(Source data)
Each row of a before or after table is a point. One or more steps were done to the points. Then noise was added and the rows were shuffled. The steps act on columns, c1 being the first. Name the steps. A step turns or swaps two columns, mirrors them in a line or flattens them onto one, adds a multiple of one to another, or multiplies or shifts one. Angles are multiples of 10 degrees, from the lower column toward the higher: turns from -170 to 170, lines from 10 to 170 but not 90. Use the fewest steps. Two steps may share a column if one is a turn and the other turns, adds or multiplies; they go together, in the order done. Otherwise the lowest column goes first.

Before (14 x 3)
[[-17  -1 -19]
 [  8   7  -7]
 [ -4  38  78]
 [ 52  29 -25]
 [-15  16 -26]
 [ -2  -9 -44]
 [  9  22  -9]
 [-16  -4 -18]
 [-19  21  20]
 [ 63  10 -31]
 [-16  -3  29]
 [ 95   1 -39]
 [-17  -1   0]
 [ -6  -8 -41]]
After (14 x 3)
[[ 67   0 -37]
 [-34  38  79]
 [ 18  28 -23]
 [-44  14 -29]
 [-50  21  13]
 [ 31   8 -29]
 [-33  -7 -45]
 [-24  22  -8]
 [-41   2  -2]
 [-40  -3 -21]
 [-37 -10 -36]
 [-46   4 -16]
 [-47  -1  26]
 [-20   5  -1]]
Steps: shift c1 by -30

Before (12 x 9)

* * *

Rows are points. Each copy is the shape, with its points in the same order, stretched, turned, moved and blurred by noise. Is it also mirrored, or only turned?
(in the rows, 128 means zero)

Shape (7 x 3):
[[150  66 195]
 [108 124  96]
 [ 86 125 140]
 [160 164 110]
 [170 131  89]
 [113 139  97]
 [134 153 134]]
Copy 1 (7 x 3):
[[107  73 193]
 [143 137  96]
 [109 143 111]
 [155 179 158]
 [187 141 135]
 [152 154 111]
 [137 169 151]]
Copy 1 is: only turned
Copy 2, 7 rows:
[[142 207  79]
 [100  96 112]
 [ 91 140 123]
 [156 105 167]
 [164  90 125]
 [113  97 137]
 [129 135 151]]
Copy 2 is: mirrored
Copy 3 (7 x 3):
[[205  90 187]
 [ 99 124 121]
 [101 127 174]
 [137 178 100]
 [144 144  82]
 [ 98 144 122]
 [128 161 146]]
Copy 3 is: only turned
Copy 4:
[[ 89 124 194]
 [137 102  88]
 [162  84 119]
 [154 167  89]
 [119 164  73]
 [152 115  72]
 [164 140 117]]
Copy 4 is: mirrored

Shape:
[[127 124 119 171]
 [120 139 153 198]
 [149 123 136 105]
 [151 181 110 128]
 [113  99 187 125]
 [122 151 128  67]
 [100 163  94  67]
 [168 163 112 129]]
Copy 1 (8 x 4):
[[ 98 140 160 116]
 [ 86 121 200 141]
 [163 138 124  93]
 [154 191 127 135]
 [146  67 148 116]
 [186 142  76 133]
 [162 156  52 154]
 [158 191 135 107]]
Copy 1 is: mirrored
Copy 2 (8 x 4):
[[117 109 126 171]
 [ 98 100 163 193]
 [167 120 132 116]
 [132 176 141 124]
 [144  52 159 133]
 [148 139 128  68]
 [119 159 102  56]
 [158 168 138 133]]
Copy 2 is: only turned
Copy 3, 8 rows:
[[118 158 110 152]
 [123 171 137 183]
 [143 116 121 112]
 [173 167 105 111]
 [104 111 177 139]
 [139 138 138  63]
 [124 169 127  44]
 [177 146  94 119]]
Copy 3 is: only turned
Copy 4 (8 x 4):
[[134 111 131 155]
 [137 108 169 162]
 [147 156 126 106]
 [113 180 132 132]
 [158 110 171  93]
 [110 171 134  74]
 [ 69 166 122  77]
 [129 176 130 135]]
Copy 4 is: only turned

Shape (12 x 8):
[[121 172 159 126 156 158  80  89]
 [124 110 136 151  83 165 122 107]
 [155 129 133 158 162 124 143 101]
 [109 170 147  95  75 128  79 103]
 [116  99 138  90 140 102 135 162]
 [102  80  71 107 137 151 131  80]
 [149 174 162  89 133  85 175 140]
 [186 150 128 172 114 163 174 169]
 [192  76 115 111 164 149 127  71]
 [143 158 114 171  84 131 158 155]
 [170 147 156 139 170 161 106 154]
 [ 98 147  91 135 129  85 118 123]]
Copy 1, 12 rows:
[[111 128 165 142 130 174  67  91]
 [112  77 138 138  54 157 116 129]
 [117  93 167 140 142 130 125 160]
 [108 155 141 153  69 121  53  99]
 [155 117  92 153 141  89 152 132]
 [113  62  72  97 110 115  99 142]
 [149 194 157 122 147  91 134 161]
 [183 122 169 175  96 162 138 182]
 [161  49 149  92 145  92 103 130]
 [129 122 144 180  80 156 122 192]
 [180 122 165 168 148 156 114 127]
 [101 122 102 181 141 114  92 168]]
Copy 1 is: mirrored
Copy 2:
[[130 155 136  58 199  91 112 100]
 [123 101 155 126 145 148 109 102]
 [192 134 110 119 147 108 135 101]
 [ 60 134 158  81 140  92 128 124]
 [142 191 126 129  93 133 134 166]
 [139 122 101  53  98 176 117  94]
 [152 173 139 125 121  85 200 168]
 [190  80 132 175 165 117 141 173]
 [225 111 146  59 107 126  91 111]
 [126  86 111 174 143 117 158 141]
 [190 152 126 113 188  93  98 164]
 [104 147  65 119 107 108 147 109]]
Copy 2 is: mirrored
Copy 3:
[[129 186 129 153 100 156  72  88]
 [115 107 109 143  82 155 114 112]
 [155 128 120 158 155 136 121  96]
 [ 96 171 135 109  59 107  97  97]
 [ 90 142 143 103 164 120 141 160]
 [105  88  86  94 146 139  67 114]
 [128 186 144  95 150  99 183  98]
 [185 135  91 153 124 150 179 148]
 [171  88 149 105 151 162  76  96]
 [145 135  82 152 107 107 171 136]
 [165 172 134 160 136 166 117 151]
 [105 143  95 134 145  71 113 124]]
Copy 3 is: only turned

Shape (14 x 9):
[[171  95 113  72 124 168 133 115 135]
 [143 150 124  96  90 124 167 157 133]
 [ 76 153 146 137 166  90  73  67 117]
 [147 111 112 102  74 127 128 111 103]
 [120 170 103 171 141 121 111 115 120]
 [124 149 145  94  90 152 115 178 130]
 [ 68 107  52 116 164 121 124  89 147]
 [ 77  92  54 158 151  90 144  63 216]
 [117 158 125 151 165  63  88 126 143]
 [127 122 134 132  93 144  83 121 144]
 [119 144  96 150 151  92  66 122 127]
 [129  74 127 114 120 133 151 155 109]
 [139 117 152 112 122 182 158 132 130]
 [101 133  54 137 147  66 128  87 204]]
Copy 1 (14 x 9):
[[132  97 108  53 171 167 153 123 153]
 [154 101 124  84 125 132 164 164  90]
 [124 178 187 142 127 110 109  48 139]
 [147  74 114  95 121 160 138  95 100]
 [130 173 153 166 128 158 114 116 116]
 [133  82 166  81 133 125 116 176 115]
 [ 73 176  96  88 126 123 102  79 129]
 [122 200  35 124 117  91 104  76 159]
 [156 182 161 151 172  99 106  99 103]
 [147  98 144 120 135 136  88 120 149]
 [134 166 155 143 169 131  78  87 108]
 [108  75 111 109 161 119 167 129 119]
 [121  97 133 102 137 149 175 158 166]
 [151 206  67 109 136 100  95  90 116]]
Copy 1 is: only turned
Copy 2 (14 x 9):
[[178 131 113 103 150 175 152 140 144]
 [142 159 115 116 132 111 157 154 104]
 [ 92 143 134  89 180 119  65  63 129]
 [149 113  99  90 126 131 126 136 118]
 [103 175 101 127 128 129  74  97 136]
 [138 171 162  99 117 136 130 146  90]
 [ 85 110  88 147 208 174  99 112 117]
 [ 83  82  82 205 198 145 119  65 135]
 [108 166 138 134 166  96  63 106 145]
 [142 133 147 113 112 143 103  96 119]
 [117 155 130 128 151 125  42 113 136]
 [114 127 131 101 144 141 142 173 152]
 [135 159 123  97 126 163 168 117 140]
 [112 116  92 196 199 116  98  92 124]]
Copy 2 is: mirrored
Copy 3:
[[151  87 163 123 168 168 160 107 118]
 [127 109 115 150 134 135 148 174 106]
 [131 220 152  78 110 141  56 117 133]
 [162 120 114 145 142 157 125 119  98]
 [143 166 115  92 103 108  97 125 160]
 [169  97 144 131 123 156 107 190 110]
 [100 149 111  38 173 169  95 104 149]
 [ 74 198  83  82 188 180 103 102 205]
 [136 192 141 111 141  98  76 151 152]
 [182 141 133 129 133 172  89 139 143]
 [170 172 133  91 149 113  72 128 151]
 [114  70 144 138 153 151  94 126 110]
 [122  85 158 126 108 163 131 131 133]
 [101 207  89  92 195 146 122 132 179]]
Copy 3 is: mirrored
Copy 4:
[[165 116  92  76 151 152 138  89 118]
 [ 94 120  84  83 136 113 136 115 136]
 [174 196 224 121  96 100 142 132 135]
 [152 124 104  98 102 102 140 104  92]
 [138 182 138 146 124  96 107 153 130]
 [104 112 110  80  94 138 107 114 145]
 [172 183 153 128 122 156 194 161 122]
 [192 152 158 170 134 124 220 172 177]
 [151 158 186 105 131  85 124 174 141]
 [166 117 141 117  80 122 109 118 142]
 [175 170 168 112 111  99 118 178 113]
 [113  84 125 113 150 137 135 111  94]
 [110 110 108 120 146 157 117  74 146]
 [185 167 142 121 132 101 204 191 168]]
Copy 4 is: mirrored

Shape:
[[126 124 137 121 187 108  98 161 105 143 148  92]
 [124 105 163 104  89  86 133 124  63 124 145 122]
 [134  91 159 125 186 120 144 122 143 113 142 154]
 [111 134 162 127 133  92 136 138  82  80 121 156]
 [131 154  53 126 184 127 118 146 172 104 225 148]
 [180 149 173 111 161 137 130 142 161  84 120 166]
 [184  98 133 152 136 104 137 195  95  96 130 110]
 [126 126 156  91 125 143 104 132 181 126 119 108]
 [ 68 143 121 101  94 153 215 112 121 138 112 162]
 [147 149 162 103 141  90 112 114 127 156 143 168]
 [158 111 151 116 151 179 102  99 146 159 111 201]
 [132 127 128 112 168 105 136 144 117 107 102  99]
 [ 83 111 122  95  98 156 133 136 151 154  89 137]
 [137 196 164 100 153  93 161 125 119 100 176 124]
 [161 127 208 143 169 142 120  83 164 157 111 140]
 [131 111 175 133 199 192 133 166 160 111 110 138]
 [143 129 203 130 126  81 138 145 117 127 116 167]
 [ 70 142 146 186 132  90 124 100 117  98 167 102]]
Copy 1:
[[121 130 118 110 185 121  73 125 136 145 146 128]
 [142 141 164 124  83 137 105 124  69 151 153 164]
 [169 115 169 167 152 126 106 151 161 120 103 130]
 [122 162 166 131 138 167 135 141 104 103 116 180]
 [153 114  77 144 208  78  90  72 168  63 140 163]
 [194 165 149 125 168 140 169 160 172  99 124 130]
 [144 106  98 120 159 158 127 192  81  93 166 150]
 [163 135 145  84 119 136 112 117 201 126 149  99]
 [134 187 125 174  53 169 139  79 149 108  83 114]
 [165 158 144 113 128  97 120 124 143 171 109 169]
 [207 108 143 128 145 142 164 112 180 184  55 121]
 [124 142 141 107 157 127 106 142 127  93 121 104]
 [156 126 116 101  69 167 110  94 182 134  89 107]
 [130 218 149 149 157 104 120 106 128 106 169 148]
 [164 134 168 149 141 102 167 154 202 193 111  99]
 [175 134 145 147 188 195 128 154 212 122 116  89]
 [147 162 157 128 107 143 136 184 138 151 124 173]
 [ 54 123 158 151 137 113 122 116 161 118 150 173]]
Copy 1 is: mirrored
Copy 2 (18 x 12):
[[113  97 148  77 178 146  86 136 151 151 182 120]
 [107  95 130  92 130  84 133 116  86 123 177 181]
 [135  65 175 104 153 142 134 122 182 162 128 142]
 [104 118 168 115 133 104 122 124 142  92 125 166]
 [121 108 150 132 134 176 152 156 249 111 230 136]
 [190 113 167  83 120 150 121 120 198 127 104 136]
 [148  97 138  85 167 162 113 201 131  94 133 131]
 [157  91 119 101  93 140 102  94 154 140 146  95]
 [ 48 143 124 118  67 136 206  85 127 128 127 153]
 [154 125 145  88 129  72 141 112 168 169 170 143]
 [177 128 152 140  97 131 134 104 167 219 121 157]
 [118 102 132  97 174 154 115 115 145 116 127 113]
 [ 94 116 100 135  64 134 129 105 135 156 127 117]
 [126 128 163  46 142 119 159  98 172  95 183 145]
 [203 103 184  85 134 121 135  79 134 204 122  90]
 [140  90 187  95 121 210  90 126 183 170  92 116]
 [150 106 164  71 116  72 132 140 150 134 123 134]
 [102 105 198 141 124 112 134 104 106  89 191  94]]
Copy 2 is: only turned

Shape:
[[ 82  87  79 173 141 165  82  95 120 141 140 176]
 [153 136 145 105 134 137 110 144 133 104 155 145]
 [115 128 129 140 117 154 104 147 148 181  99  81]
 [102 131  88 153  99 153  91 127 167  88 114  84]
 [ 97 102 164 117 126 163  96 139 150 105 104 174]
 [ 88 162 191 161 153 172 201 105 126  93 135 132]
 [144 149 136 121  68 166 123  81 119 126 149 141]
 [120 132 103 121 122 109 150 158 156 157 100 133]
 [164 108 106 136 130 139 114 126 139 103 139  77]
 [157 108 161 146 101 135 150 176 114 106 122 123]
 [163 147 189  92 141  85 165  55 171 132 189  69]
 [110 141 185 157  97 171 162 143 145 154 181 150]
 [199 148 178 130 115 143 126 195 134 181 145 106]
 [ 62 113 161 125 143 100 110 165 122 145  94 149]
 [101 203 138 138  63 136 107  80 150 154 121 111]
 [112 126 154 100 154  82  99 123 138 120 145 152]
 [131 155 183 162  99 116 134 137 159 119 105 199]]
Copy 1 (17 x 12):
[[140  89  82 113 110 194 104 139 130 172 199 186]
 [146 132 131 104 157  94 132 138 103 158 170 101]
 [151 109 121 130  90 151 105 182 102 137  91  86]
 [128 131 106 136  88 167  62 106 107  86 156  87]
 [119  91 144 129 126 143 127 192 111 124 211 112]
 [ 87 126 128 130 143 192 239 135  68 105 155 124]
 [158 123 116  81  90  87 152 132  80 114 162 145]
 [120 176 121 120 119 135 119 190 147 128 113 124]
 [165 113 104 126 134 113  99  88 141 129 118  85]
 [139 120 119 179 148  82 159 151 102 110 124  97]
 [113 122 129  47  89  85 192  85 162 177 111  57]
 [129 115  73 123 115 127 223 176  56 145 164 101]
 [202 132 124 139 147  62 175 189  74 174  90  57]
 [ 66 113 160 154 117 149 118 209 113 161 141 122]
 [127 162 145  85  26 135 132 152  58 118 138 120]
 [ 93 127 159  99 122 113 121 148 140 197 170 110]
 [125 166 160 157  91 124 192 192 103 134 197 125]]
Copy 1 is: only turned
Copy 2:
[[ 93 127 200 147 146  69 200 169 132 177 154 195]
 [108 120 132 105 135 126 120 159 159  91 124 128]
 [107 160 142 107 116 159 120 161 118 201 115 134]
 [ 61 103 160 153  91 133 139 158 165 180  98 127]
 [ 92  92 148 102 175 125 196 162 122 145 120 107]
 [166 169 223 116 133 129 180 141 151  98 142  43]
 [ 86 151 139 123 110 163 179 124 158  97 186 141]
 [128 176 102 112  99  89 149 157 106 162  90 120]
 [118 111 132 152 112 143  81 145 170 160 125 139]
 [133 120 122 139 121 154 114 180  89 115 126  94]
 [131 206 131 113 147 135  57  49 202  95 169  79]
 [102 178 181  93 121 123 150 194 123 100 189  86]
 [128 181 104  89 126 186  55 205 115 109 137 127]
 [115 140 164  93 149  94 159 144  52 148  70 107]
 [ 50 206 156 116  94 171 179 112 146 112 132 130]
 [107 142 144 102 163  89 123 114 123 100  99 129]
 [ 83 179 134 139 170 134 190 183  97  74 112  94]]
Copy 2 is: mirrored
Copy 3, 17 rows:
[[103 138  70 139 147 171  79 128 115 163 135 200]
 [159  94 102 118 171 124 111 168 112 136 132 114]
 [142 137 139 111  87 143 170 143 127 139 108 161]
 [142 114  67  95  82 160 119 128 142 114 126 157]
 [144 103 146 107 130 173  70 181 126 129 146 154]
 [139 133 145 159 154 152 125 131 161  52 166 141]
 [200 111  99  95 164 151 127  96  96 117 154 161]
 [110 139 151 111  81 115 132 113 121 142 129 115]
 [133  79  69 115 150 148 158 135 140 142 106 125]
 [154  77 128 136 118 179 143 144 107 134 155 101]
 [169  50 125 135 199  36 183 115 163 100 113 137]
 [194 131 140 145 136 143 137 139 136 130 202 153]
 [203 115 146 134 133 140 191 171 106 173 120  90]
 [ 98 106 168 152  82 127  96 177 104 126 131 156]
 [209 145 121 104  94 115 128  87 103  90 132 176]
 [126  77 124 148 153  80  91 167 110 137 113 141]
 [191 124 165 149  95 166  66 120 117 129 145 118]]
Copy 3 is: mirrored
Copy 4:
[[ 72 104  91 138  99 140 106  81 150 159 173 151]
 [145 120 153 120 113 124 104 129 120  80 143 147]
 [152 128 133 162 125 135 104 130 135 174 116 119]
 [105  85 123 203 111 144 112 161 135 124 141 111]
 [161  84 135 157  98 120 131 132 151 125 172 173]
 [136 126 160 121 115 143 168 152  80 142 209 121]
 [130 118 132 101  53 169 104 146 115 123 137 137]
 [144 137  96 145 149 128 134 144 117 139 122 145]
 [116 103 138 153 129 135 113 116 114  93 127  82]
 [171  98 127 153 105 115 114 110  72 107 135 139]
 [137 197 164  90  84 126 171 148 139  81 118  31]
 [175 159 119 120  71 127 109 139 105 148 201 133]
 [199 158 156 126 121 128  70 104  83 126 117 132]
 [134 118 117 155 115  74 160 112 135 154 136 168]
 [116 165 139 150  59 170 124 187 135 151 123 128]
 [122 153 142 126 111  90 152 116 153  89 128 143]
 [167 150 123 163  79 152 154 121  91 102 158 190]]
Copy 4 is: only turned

▶ _Task description_
Write down exactly the span of lines above from the one containing "[166 117 141" to the one containing "[147 149 162", both ends included.

▶ _Answer below_
 [166 117 141 117  80 122 109 118 142]
 [175 170 168 112 111  99 118 178 113]
 [113  84 125 113 150 137 135 111  94]
 [110 110 108 120 146 157 117  74 146]
 [185 167 142 121 132 101 204 191 168]]
Copy 4 is: mirrored

Shape:
[[126 124 137 121 187 108  98 161 105 143 148  92]
 [124 105 163 104  89  86 133 124  63 124 145 122]
 [134  91 159 125 186 120 144 122 143 113 142 154]
 [111 134 162 127 133  92 136 138  82  80 121 156]
 [131 154  53 126 184 127 118 146 172 104 225 148]
 [180 149 173 111 161 137 130 142 161  84 120 166]
 [184  98 133 152 136 104 137 195  95  96 130 110]
 [126 126 156  91 125 143 104 132 181 126 119 108]
 [ 68 143 121 101  94 153 215 112 121 138 112 162]
 [147 149 162 103 141  90 112 114 127 156 143 168]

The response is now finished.